*WHAT YOU WILL DO*.
Go through the entries one line at a time, and gather every line that has the word "point".

*TASK INPUTS*.
A landscape with many valleys, sampled at points; each row gives a point and its height.
From any point a ball rolls to the lowest of the 4 points nearest to it. It stops when none of these is lower. Distance is the straight distance between rows; heights are no part of it.
ruk: [  8 -11 -19  11  -5  -5 -16 -25   7 -12  -2   6  12  11   9  -2   9   8
  11  17   6  -6   8  -7  10 -24  14]  (h 13.8)
veku: [ -9 -18   7  -9 -10 -32 -20   9 -15 -15   5  22  -7  23 -21   0  33  -9
   0 -15   1   2  -8  13  -2 -15 -14]  (h 23.3)
fur: [  5  -5 -10  14 -10   2  -6 -28   6   6  24  17  -1  17   8   1   4   5
   4  29  -5  -6   9   0  11 -23  20]  (h 26.1)
kekov: [  7   4   5   1   7  17  15  18 -27  18  -4 -22   8 -31  31 -14  -3  -3
 -21 -16  19   1   0 -43 -21  17   0]  (h 78.0)
Fiz: [  4 -18  -1  -2  -7   3  -2 -18 -13   3  24  33  -9  22  17  -1 -13  10
  -9  38 -12 -13  12   3   6 -38   5]  (h 68.3)
kugar: [  4 -10  -9   4  -6   0 -15 -24  -6  -7  10  18   3  27  18   7   5   7
   7  23  -3  -7  15  -1  -2 -36   9]  (h 21.1)
dof: [  2 -16 -19  17  21  -5 -11 -21  34  36  -6   8  -4  -4  -8  10 -11  -2
  12  10  -2 -18  19  31   2  -7  -6]  (h 30.6)
Pedi: [ -9   4   0   2   3  16  16  35 -27  -6   4   1   9   6  -5  -3  11  13
  11 -25  -1 -14   2 -23  -6  30   1]  (h 28.0)
Vetu: [  9 -22  11 -24   9 -28 -15  -4 -22 -12   4  31  -4  39   3   6 -13  -4
  -3  15  -1 -30  20  19  -3 -23 -15]  (h 26.2)
Ganur: [ -1   0   3 -10 -11 -11  17 -25   9  20  21  27 -14  32 -12  22 -22  15
 -14  25 -18   7  21  27   1 -24   6]  (h 21.9)
vup: [ -3  -6 -12   7   2  -7  -3 -19  22  23  27   9 -13  23 -14   7 -13   6
  -8  30  -8   1  16  16   2 -22   4]  (h 47.0)
dosid: [ 14  -6 -21  32   6  -2  -6 -21  12   7  -5 -15   2   4  -2  -9   5   1
  15  18   1  -6   4  -8  27  -8  11]  (h 19.2)
Gefi: [ 10 -21   5  -6   7  -7 -14 -14 -15 -11  10  36   4  25  21   5  -3   0
  -2  16   2 -20  19   5  -1 -35   8]  (h 15.4)
nobit: [ -9   5  -6   4  -7  -5  -9  -4   3   4  -9  -2   7 -15  -8   4  16   5
   9 -29 -12  13 -11   3 -14  -6  21]  (h 19.0)
zul: [ 20  14  13  -8  -5  11  12  18  31   6 -11 -16  -1 -28  24   3 -34 -12
   3 -13  12  25   0  10  13  36 -15]  (h 36.9)
taki: [ 17  11   8 -10  -7  13   6   9  26  -1 -11 -17   1 -40  23  -2 -24 -16
  -1  -7   0  22  -8   5  16  43 -19]  (h 23.2)
Daz: [ 18   7  11  -5 -11   8   7 -10  22  10 -21  -9  -7 -44  29   1 -15 -25
   1 -18  -3  18  -5   6  22  33 -21]  (h 42.4)
dubun: [ -7  -2 -15  -7  -7 -18 -21 -10  -7 -24  -7  13   6   5  -1   9  26  15
   3  -7  -1   1  -1  -5  -7 -23  -3]  (h 21.4)
sar: [ -9  23  15  -6  -1  23  18  14   4  21 -10 -33   2 -30   3   2 -24  16
   2 -14   0  14  -6  -4 -20   8  14]  (h 44.7)
Rutur: [  2   1   8   0  -5 -22 -11  13 -11 -36  14  10 -12  34 -23  -6  16 -18
  -9  -1   1  -3 -11  20   0 -18 -15]  (h 63.6)
Mim: [ -3   7   2   5   2  12  19  26 -24  13  -3   8   5 -11   5  -7  14   6
   1 -23  -4 -14  -7 -27 -15  32   8]  (h 36.3)
Pude: [-11  20   9   8  -7  16  11  14   1  23  -9 -28   0 -29   2  -8  -8  -5
  -3 -17  -1   7 -11 -11 -21   5  18]  (h 4.1)
zove: [ -4  -1   3 -19  19   9  10  30 -26  -5   4 -21  -2 -18  18   2   7   5
 -31  -3  43  23  -1 -40 -37  24 -20]  (h 77.7)
Zaf: [ -1   2   8   5   6  13  19  37 -27 -27  12  10  14  18  -9  -2  16  20
  20 -15   3  -9   4 -18  -5  20  -3]  (h 6.5)
tabo: [  8  -4 -17  22  13   1  -7 -25  26   8 -11 -21  -5  -2 -14  -1   0 -12
  15  12  -2 -11   2   4  30   7   3]  (h 36.6)
zore: [  4 -11 -11  19  -3   2  -6 -26  14  26  15   0  -7  17  -9  -3   5   9
  14  29 -14 -10  14   9  13 -20   4]  (h 24.4)
Sulif: [ -1   3 -20  -4   3 -16   7 -22  41  29   6  15  -3  16  -7  25 -16  14
   1  25  -6   1  21  30   5 -20  -8]  (h 41.5)
sud: [  7 -15 -17  26   9   5  -3 -22  17  18   5   3  -1   8 -12  -1   0  -5
   9  22   0 -12  16  10  24 -13   7]  (h 24.0)
vano: [ -5   1  -2   0   8  17  18  42 -33  -9  -1  -3  13   3   2   4   5  12
   4 -17  10  -9   4 -34 -12  24  -2]  (h 38.6)
vuf: [  4 -15   4 -17  -6 -22 -14   9 -20 -33   6   5 -16  38 -13  -2   8 -13
  -8   0   1  -6   0  19  -4 -21 -24]  (h 50.2)
geda: [ -8   6  12   0 -12 -11  -4  23 -11 -29  12  13 -13  32 -22 -16  24 -15
   0  -6   2   0 -17  24   5 -10 -16]  (h 5.9)
ravod: [ -4   7  -2  -8  11  10  14  31 -27   3  -3 -17  16 -15  15  -2   5   4
 -19 -11  25   6   0 -50 -21  27  -6]  (h 73.4)
zuli: [  9 -13 -17  26  16   3 -10 -31  22  21  -4  -9  -6   5 -12   2   5  -4
   7  19   1 -18  12  16  19   3   1]  (h 26.3)
kagun: [ -5   6   6   6  -3  19  10  34 -24   7  -1  15   7  -4 -11  -6  26   2
   9 -22  -8 -13  -8 -15   0  33   6]  (h 28.4)
boguv: [  9 -14   0 -21   8 -27 -14  -2 -12 -26   1  13 -11  33   0   3   0 -10
 -10   8   4 -19  13  19  -5 -25 -19]  (h 41.6)
Pap: [  4 -14  -3 -14  -7 -28 -18  -9 -10 -26   5  24   6  19  16   9   9   8
   2   8   7 -17  13   2  -4 -30  -6]  (h 10.9)
ditug: [-12   3  -8  -2  -9 -10 -11  -3   8   5 -10   2  13 -12 -14   4  25  15
  10 -18  -4   3 -14  -8 -14  -7  13]  (h 33.1)
Numip: [  0  -1 -20 -12 -12 -24   6 -19  30  16  -1  12  -5  24 -14  26 -32  22
 -20  30 -10  12  24  28   6 -14  -4]  (h 5.6)
zafa: [ -4  -4 -13   6 -14  -8 -18 -23   5 -18 -12   4   9   1   4   1  16   8
  14 -12   0   3  -1  -5  -5 -18  12]  (h 37.1)
mig: [-12  -1  12   2 -11  -3  -6  18 -13 -33  21  16  -4  28 -18 -16  27  -4
   7  -8   3  -1 -16  18   2  -1 -11]  (h 18.5)
doro: [  4   6  19  -6   3  -5  -4  16 -30 -42  14  11 -14  39 -25 -11  12 -27
 -20  15   6   1  -8  27   1 -32  -7]  (h 55.7)
biliz: [  1   8   6  -3  11  20  17  22 -19  12   5 -20   0 -18  33  -6  -3  -2
 -28  -5  24   9   2 -43 -19  20  -8]  (h 79.2)
dar: [ 11   1 -19   9  13   1   0  -7  20   0 -18 -20   0 -17  -1  -5  -4 -21
  17   0  -5   1  -7  -1  33  23  -6]  (h 39.5)
nukun: [  6  17 -10   2  -6   5  -1  -1  21  -6 -16 -28  17 -19  -6   1  -9   6
  14  -5   0  20  -3  -6  17  10  15]  (h 19.8)
falaf: [  5  18  18   7  -2  18  17  21  17  23  -3 -39   0 -29   4   0 -29   1
  -4 -12   7  19  -7   1 -19  24  -2]  (h 32.7)
lekiz: [  1 -16  -5  -8 -13 -32 -22  -4  -9 -24   7  19   0  11   3   1  18   1
  -2 -10   6  -4  -4   7 -15 -22  -3]  (h 7.5)
Zal: [ -1 -12  15 -16   0   0   2 -18 -19  -3  15  42   1  22  18   7 -19   6
  -7  30 -11 -20  11  17   8 -22   2]  (h 25.8)
rakif: [  5 -21   9 -15   7 -26 -11  -1 -16 -25   8  31  -3  26  11   8  -6  -2
  -2   9  -1 -23  18  15  -5 -22 -10]  (h 15.7)
tinik: [  0   1   3   1   9  15  24  33 -36  -7   6  -8  10 -14  12   9   3   9
   4 -15  10  -6  -1 -35  -9  26  -7]  (h 58.2)
kidam: [ -9   9  14   5 -12  13  -4  32 -12 -42  19  21   0  19 -20 -22  19  -2
  11   3   5  -5 -14   5   3  -6   4]  (h 20.2)
pem: [  7  -2  -9  -8 -13 -10  15 -24  17  30  21  15 -14  25 -10  13 -24  19
 -18  31 -22   5  20  27   4 -19   3]  (h 30.7)
zovo: [  4   1  -6   7  -6  -5   8 -21  14  27  18  14  -8  23 -11  10 -18  11
  -4  33 -13   1  19  22   4 -23  -2]  (h 45.3)
kiv: [ -8  -5  12   6 -15  -7  -2  24 -18 -25  17  23 -11  22 -25  -9  34  -7
   2 -14  -1  -7 -15  12   0   4 -12]  (h 9.3)
Pamut: [  3 -22  -6 -10   1 -31 -26  -1 -16 -24   3  25 -12  24   7   3   8   1
   1   3   2 -10   7   8 -10 -23  -5]  (h 9.2)
sim: [ -7   4  11   6  -3  14  10  31 -13 -31  12  16   4  25 -14 -13  15  10
  20 -14   3 -11  -4  -8   1  17  -1]  (h 3.2)
gep: [  8  14   0 -10  -1  13  11  11  28  -2 -12 -26   8 -35   4   3 -22  -9
   3  -7   6  18 -10  -3  13  33  -4]  (h 8.0)
bon: [  1 -15 -15  19  22  -6  -4 -26  31  24  -4  -9  -9  -4 -11   5  -6  -6
  12  10  -4 -14   8  16  15   0   3]  (h 30.0)
gopit: [ 18  19  -6  -3  -6   3   8  -9  18  -2 -23 -25   3 -34  13   1 -22 -20
   3  -4   0  20  -4   0  27  38 -11]  (h 37.5)
nunud: [ -2   4 -11 -16 -16 -26  17 -27  28  10   7  27  -5  28 -10  27 -31  17
 -20  27 -14  12  19  28   9  -9  -3]  (h 32.2)
gipur: [  4 -17  12 -19  16 -31 -10   1 -26 -30  13   6 -11  44 -15   2   1 -17
  -9  12   5 -13   9  21  -2 -29 -19]  (h 59.8)
Mas: [  6   8  12  11  12  35  15  10 -15  21  -3 -29  -5 -31  30 -14 -10  -4
 -24   2  13  10  -8 -33 -26  13  -4]  (h 64.0)
nanef: [  3 -17   5 -12   0 -11 -11 -12 -21 -11  16  44   4  28  22   2 -10   4
   0  32  -9 -20  14  10   0 -32   4]  (h 19.1)
das: [ -3  -5  13   0  -9  11  -4  32 -10 -21  14  23   1  20 -24 -11  25   4
  11 -11  -2  -5  -9   7   3   8   1]  (h 6.3)
gokim: [ -2   2   3   5   5  16  16  29 -23  10  12   6  11  -4   2   2  15   8
   6 -23  -2 -12 -11 -21  -7  33   2]  (h 34.6)
vivi: [-10 -11   6   2  -1   4  -1 -20  -4  13  20  32 -11  25   3   7 -13   7
 -11  38 -18  -3  17  19   5 -34   6]  (h 53.7)
Tugof: [  5   5  14 -12   6  -9 -13   3 -26 -38   5  -8 -14  43 -17  -5   5 -27
 -17  17  -2  -6  -7  28   5 -39  -7]  (h 56.4)
bazi: [  0  -9  16 -16  -7   2   5 -13 -18   9  17  36 -11  20   5   7 -20   5
 -10  28 -15 -10   7  16  15 -38   1]  (h 35.6)
Puzov: [  1  15  23 -16   3  11  -9  20 -19 -45  13  10  -4  33 -16 -23  18 -24
 -11  13  12  -3 -26  25   3 -27   6]  (h 56.2)
mufof: [  2  -5 -23  21   0  -2  -6 -20  13  13  13   7  -7  16  -1  -4   2   2
   5  27  -6  -7   8   6   9 -16  14]  (h 21.7)
zigo: [ -6   3  14   5   6  21  19  19 -22  23  -5  -8  -2 -28   5  -7   2  -1
  -9 -16   2  -2  -4 -21 -19  27   9]  (h 7.6)
nid: [ -8  15   7   4   6  19  14  14 -13  32  -7 -10   5 -22   8  -5  -4  -1
 -12 -10  -9  -2  -8 -23 -22   9   7]  (h 16.4)
Kipap: [  5 -14   1 -11   2 -24 -23  -4 -11 -18   6  29  -3  27  16   6  -1   4
   1  13   2 -15  14   7  -7 -26 -12]  (h 11.1)
fal: [-11   4   9   8   4  13  13  18 -15  25  -8  -2   5 -17  -7   2  13   1
   1 -20  -6   1 -12 -15 -17  17   8]  (h 14.0)
geli: [  4  -8 -21  20  12  -6  -7 -26  25  26   6   3  -7  10 -12   2  -7   3
   6  29  -7 -13  17  17   8  -9   2]  (h 25.6)
Feki: [ -2  -2 -16  12  -2 -13 -18 -18   3 -20  -2  -5  17  -3   6  -1  11  11
  14   6   5   5   3  -5   5 -17  13]  (h 25.5)
taku: [  8   9 -14  11   1  -2  -4 -19  12 -16 -16 -24  10  -7  -6   2  -1   0
  17  13   5   7  -2  -6  22   4  12]  (h 28.1)
kur: [ -8  -6  10   1 -12   2  -4  13 -11   4   9  20   0   2 -18  -3  36   6
   1 -29 -16  -5 -15  -1  -8  17   5]  (h 17.0)
Von: [  4  -6 -20  11  -4  -8 -17 -25  -3 -15  -2   5  15   5  16  -2  13   8
   9  12   3   0   9 -12   0 -22  11]  (h 18.9)
fopu: [  2 -14 -18  15   2  -4 -13 -23  39  24  14   4 -12  14 -16   3  -2  -4
   0  26  -8  -9  10  18  11 -13  -1]  (h 27.7)
gefon: [-13   5 -11  -3   0  -3  -8 -19   8  -7 -19 -13  19 -15  -6   6   8  13
   9 -12   0   8 -11  -4  -3 -13  18]  (h 8.8)
lud: [ -9  16  21  14   8  22  12  21   8  17  -5 -37  -9 -29  11  -3 -28  -4
  -7  -5   2  18  -4 -12 -26   7  -4]  (h 46.6)
Tava: [ -7  20   8  -7   0  11  11  16  18  16 -21 -34   7 -28 -11   3 -27   5
  -1  -8   3  20  -3   5 -10  14  13]  (h 25.4)
tak: [  3  -8  -8  13  -3   1   0 -27   8  23  26  14  -8  22 -11   1  -9  12
  -3  31  -4  -3  14  17   9 -25   3]  (h 37.6)
nim: [ -5 -13  -9  -5 -15 -26 -21   5  -3 -17   1  17   1   8 -10   1  25   3
   0 -22  -4   0 -12   4 -13 -19  -4]  (h 9.8)
nez: [-14  14   6   3  -4   8   2   2   1  16 -13  -9   7 -26 -16   3  12  11
   1 -28 -14   5 -12  -4 -22   3  21]  (h 15.5)
Zibar: [ -9   1   2 -11  14   4  17  32 -35  -8   6 -31  10  -5  -4  14   6  12
 -10 -14  32  12   6 -42 -21  26 -16]  (h 79.1)
Rusut: [ 11 -13 -16  22  19 -14 -14 -26  28  29 -17 -14 -10 -19  -6   1  -3 -17
  12   0  -3 -14   4  15  12  14  -9]  (h 45.2)
fumu: [-12 -10  -9  -7  -5 -17 -19  -8   0 -13 -14  12   2   0 -11   9  27  14
   2 -17  -1   1  -6   1  -9  -8   3]  (h 3.3)
kezar: [-13   5   2  -5  -5   0  -1  -2  -6  10 -14   0   7 -20 -13  -2  14   5
  -3 -27 -13   7 -14  -5 -19   2  18]  (h 17.3)
Vireb: [ -4   6  -4 -15 -13 -19  15 -34  16  13  16  19 -13  28 -13  27 -30  27
 -16  26 -18  11  23  31   7 -18   0]  (h 4.0)
gesut: [  3  -7 -22  18   2   3 -11 -26   4  -6  -3   2   7   8  -1  -6   3   5
   9  24   1  -7   6 -13  17 -19  15]  (h 16.6)
pobe: [ 10  16  13 -12  -2  12  10  13  30  10 -13 -34  10 -22   6  -1 -35  -2
   6 -14   8  16   1   6  -9  27  -4]  (h 20.6)
Kode: [ -4  -7   3  -9  -9 -21 -11   7 -12 -14   6  19  -7  20 -14   0  25  -8
  -1 -17   3   0  -8  17  -6  -2 -13]  (h 22.6)
fazok: [-12  19  17  17   9  26  18  14   4  25   3 -32  -3 -31  14 -12 -26 -10
 -16  -4   1   9   2 -23 -24  17  -8]  (h 53.2)
dapu: [ -7  -4 -10  -8 -10 -17 -20  -7  -1 -11 -18  11  14  -5  -5   4  25  11
   0 -16  -6   3  -6  -3  -5 -12  11]  (h 41.4)
dut: [  1   3  -3  -7  11   8  24  31 -29   0   5 -16  12  -6  13   4   8  10
  -9 -21  13   7   1 -41 -17  21  -6]  (h 72.4)
pagas: [  6  -1 -28  18  -3   5 -18 -20  10  -4  -7 -14   8   9   1 -10  16   1
  12  16   1  -2  -3 -10  16 -10  18]  (h 18.3)
mebil: [ 22   5   9  -9 -12  21   2  -6  27  14 -13 -10   0 -40  29  -8 -22 -25
  -2 -26  -7  21  -3  -3  19  33 -28]  (h 55.6)
kud: [ -4   4   1 -10  12  13  11  27 -22   0  -5 -26   5 -17  26  -3   5   0
 -25   1  37  12  -5 -44 -23  22 -12]  (h 77.1)
zas: [  1  -6   0   7  -7   4  -6 -18  -7  14  25  29 -10  19  12   2  -9   6
  -2  36 -11  -4   9  16  10 -39  10]  (h 59.3)
Tokuf: [  5 -14 -23   9  12 -10 -11 -25  48  25   2  12  -5   1 -10  14 -14  10
   0  22  -1 -12  17  29   5 -10  -6]  (h 33.3)
pozal: [ -4   0   8  -1  10  11  14  41 -25 -24   6  -2  11  12 -10   1  12  20
  21 -20   6  -7   7 -24  -8  23  -3]  (h 12.0)
turid: [ -2  19   3  -8  -1  13   8  10  18   3 -11 -34  11 -31  -1   2 -26  -2
  13 -13  -1  18 -13   3  -6  18   6]  (h 13.3)
liki: [ -7 -14   2  -5 -15 -10  -9   4  -8 -11   4  24   1  16 -22   2  24  -3
   5 -27  -3   0 -16  10  -5   3  -8]  (h 21.6)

*WORKED SOLUTION*.
A landscape with many valleys, sampled at points; each row gives a point and its height.
From any point a ball rolls to the lowest of the 4 points nearest to it. It stops when none of these is lower. Distance is the straight distance between rows; heights are no part of it.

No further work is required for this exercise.